WHAT THE TASK ASKS: Reproduce the data below word for word.

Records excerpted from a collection
============================================================

Every row gives one point. Each copy is the shape, with its points in the same order, turned, moved and blurred by noise. Is it also mirrored, or only turned?

Shape:
-0.077  -0.057
-0.016  -0.032
-0.039  0.027
-0.005  -0.056
-0.042  -0.045
-0.031  0.025
0.033  -0.035
0.064  0.023
Copy 1, 8 rows:
0.031  0.102
0.036  0.038
-0.023  0.032
0.060  0.042
0.040  0.068
-0.020  0.024
0.064  -0.003
0.030  -0.053
Copy 1 is: mirrored
Copy 2 (8 x 2):
0.026  -0.096
0.031  -0.027
-0.031  -0.025
0.059  -0.031
0.032  -0.054
-0.026  -0.019
0.053  0.014
0.013  0.067
Copy 2 is: only turned
Copy 3 (8 x 2):
0.033  0.082
0.012  0.018
-0.053  0.026
0.044  0.019
0.022  0.054
-0.045  0.015
0.040  -0.025
-0.015  -0.064
Copy 3 is: mirrored
Copy 4, 8 rows:
0.092  -0.014
0.032  -0.032
0.012  0.029
0.038  -0.058
0.060  -0.024
0.008  0.021
-0.006  -0.063
-0.066  -0.038
Copy 4 is: mirrored

Shape (8 x 4):
-0.052  -0.049  -0.067  0.018
0.053  -0.036  0.016  -0.049
-0.007  -0.093  -0.058  -0.001
0.024  0.017  -0.003  -0.068
-0.036  -0.021  0.028  -0.013
0.037  0.033  0.067  -0.012
0.062  0.011  -0.023  0.018
0.019  0.000  0.008  0.045
Copy 1, 8 rows:
0.089  -0.047  -0.028  0.050
0.003  0.047  0.051  0.043
0.099  -0.016  0.027  0.070
0.000  0.063  -0.018  0.037
-0.006  -0.024  -0.010  0.045
-0.054  0.024  0.011  -0.020
0.053  0.043  0.021  -0.027
0.032  -0.016  0.012  -0.024
Copy 1 is: mirrored
Copy 2:
0.011  -0.041  -0.087  0.056
0.058  -0.089  0.039  0.001
0.033  -0.099  -0.077  0.048
0.071  -0.023  0.025  -0.006
0.015  -0.038  0.008  0.067
0.002  -0.031  0.086  -0.016
-0.006  -0.054  -0.007  -0.048
-0.034  -0.050  -0.001  -0.006
Copy 2 is: mirrored

Shape:
0.091  0.051  -0.030  -0.013  0.015  0.075
0.022  -0.036  0.037  0.082  0.043  0.007
0.048  -0.068  -0.051  -0.020  -0.020  0.036
-0.028  0.025  0.054  0.027  -0.068  -0.031
-0.011  -0.016  -0.034  -0.002  -0.004  -0.012
-0.020  -0.037  -0.035  0.069  0.034  -0.027
0.048  0.018  -0.036  -0.035  0.019  -0.025
0.032  0.025  0.031  -0.018  -0.042  0.053
0.011  -0.064  -0.056  0.067  -0.075  0.046
0.065  -0.078  0.051  0.040  -0.006  -0.051
0.042  -0.014  -0.071  0.017  0.018  -0.036
-0.032  0.012  0.048  0.028  -0.065  -0.003
Copy 1:
0.047  0.059  -0.054  -0.090  0.041  0.079
-0.002  0.004  0.052  -0.006  0.093  0.018
0.018  -0.062  -0.055  -0.064  0.028  0.033
-0.012  0.026  0.062  0.005  -0.060  0.014
-0.007  -0.004  -0.027  -0.019  0.009  -0.021
0.009  -0.008  0.012  0.005  0.068  -0.053
-0.018  0.028  -0.042  -0.094  0.017  -0.006
0.010  0.029  -0.009  -0.040  -0.019  0.088
0.091  -0.073  0.000  -0.010  0.011  0.018
-0.040  -0.054  0.085  -0.066  0.052  0.018
0.015  -0.003  -0.023  -0.080  0.043  -0.048
0.003  0.015  0.044  0.017  -0.042  0.029
Copy 1 is: only turned
Copy 2 (12 x 6):
0.103  -0.042  -0.006  0.006  0.054  0.020
-0.052  -0.021  0.069  0.031  0.060  -0.023
0.006  0.004  -0.068  0.002  0.043  -0.045
0.003  0.078  0.074  -0.007  -0.051  -0.012
-0.022  0.032  -0.007  0.000  -0.004  0.011
-0.079  0.002  0.002  0.044  0.021  0.018
0.026  0.029  -0.038  0.002  0.038  0.055
0.075  0.013  0.045  -0.039  -0.004  -0.026
-0.012  0.000  -0.016  0.063  -0.023  -0.099
-0.050  0.068  0.040  0.012  0.098  -0.039
-0.010  0.032  -0.031  0.051  0.035  0.041
-0.007  0.056  0.071  -0.017  -0.044  -0.020
Copy 2 is: only turned
Copy 3 (12 x 6):
0.054  -0.014  0.039  0.059  0.033  0.132
-0.034  -0.082  0.051  0.001  -0.034  0.021
0.050  -0.022  -0.016  0.062  0.049  0.010
-0.008  0.031  -0.030  -0.005  -0.098  0.023
0.023  -0.002  -0.031  -0.025  0.010  0.017
0.000  -0.075  0.003  -0.050  -0.016  -0.004
0.055  0.020  0.034  -0.017  0.032  0.044
0.009  0.034  0.002  0.059  -0.013  0.084
0.044  -0.083  -0.072  0.068  -0.029  0.021
0.023  -0.021  0.068  0.028  -0.052  -0.060
0.076  -0.023  0.020  -0.028  0.022  0.011
-0.031  0.016  -0.034  0.009  -0.081  0.040
Copy 3 is: mirrored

============================================================

SOLVED EXERCISE:
Every row gives one point. Each copy is the shape, with its points in the same order, turned, moved and blurred by noise. Is it also mirrored, or only turned?

Shape:
-0.077  -0.057
-0.016  -0.032
-0.039  0.027
-0.005  -0.056
-0.042  -0.045
-0.031  0.025
0.033  -0.035
0.064  0.023
Copy 1, 8 rows:
0.031  0.102
0.036  0.038
-0.023  0.032
0.060  0.042
0.040  0.068
-0.020  0.024
0.064  -0.003
0.030  -0.053
Copy 1 is: mirrored
Copy 2 (8 x 2):
0.026  -0.096
0.031  -0.027
-0.031  -0.025
0.059  -0.031
0.032  -0.054
-0.026  -0.019
0.053  0.014
0.013  0.067
Copy 2 is: only turned
Copy 3 (8 x 2):
0.033  0.082
0.012  0.018
-0.053  0.026
0.044  0.019
0.022  0.054
-0.045  0.015
0.040  -0.025
-0.015  -0.064
Copy 3 is: mirrored
Copy 4, 8 rows:
0.092  -0.014
0.032  -0.032
0.012  0.029
0.038  -0.058
0.060  -0.024
0.008  0.021
-0.006  -0.063
-0.066  -0.038
Copy 4 is: mirrored

Shape (8 x 4):
-0.052  -0.049  -0.067  0.018
0.053  -0.036  0.016  -0.049
-0.007  -0.093  -0.058  -0.001
0.024  0.017  -0.003  -0.068
-0.036  -0.021  0.028  -0.013
0.037  0.033  0.067  -0.012
0.062  0.011  -0.023  0.018
0.019  0.000  0.008  0.045
Copy 1, 8 rows:
0.089  -0.047  -0.028  0.050
0.003  0.047  0.051  0.043
0.099  -0.016  0.027  0.070
0.000  0.063  -0.018  0.037
-0.006  -0.024  -0.010  0.045
-0.054  0.024  0.011  -0.020
0.053  0.043  0.021  -0.027
0.032  -0.016  0.012  -0.024
Copy 1 is: mirrored
Copy 2:
0.011  -0.041  -0.087  0.056
0.058  -0.089  0.039  0.001
0.033  -0.099  -0.077  0.048
0.071  -0.023  0.025  -0.006
0.015  -0.038  0.008  0.067
0.002  -0.031  0.086  -0.016
-0.006  -0.054  -0.007  -0.048
-0.034  -0.050  -0.001  -0.006
Copy 2 is: mirrored

Shape:
0.091  0.051  -0.030  -0.013  0.015  0.075
0.022  -0.036  0.037  0.082  0.043  0.007
0.048  -0.068  -0.051  -0.020  -0.020  0.036
-0.028  0.025  0.054  0.027  -0.068  -0.031
-0.011  -0.016  -0.034  -0.002  -0.004  -0.012
-0.020  -0.037  -0.035  0.069  0.034  -0.027
0.048  0.018  -0.036  -0.035  0.019  -0.025
0.032  0.025  0.031  -0.018  -0.042  0.053
0.011  -0.064  -0.056  0.067  -0.075  0.046
0.065  -0.078  0.051  0.040  -0.006  -0.051
0.042  -0.014  -0.071  0.017  0.018  -0.036
-0.032  0.012  0.048  0.028  -0.065  -0.003
Copy 1:
0.047  0.059  -0.054  -0.090  0.041  0.079
-0.002  0.004  0.052  -0.006  0.093  0.018
0.018  -0.062  -0.055  -0.064  0.028  0.033
-0.012  0.026  0.062  0.005  -0.060  0.014
-0.007  -0.004  -0.027  -0.019  0.009  -0.021
0.009  -0.008  0.012  0.005  0.068  -0.053
-0.018  0.028  -0.042  -0.094  0.017  -0.006
0.010  0.029  -0.009  -0.040  -0.019  0.088
0.091  -0.073  0.000  -0.010  0.011  0.018
-0.040  -0.054  0.085  -0.066  0.052  0.018
0.015  -0.003  -0.023  -0.080  0.043  -0.048
0.003  0.015  0.044  0.017  -0.042  0.029
Copy 1 is: only turned
Copy 2 (12 x 6):
0.103  -0.042  -0.006  0.006  0.054  0.020
-0.052  -0.021  0.069  0.031  0.060  -0.023
0.006  0.004  -0.068  0.002  0.043  -0.045
0.003  0.078  0.074  -0.007  -0.051  -0.012
-0.022  0.032  -0.007  0.000  -0.004  0.011
-0.079  0.002  0.002  0.044  0.021  0.018
0.026  0.029  -0.038  0.002  0.038  0.055
0.075  0.013  0.045  -0.039  -0.004  -0.026
-0.012  0.000  -0.016  0.063  -0.023  -0.099
-0.050  0.068  0.040  0.012  0.098  -0.039
-0.010  0.032  -0.031  0.051  0.035  0.041
-0.007  0.056  0.071  -0.017  -0.044  -0.020
Copy 2 is: only turned
Copy 3 (12 x 6):
0.054  -0.014  0.039  0.059  0.033  0.132
-0.034  -0.082  0.051  0.001  -0.034  0.021
0.050  -0.022  -0.016  0.062  0.049  0.010
-0.008  0.031  -0.030  -0.005  -0.098  0.023
0.023  -0.002  -0.031  -0.025  0.010  0.017
0.000  -0.075  0.003  -0.050  -0.016  -0.004
0.055  0.020  0.034  -0.017  0.032  0.044
0.009  0.034  0.002  0.059  -0.013  0.084
0.044  -0.083  -0.072  0.068  -0.029  0.021
0.023  -0.021  0.068  0.028  -0.052  -0.060
0.076  -0.023  0.020  -0.028  0.022  0.011
-0.031  0.016  -0.034  0.009  -0.081  0.040
Copy 3 is: mirrored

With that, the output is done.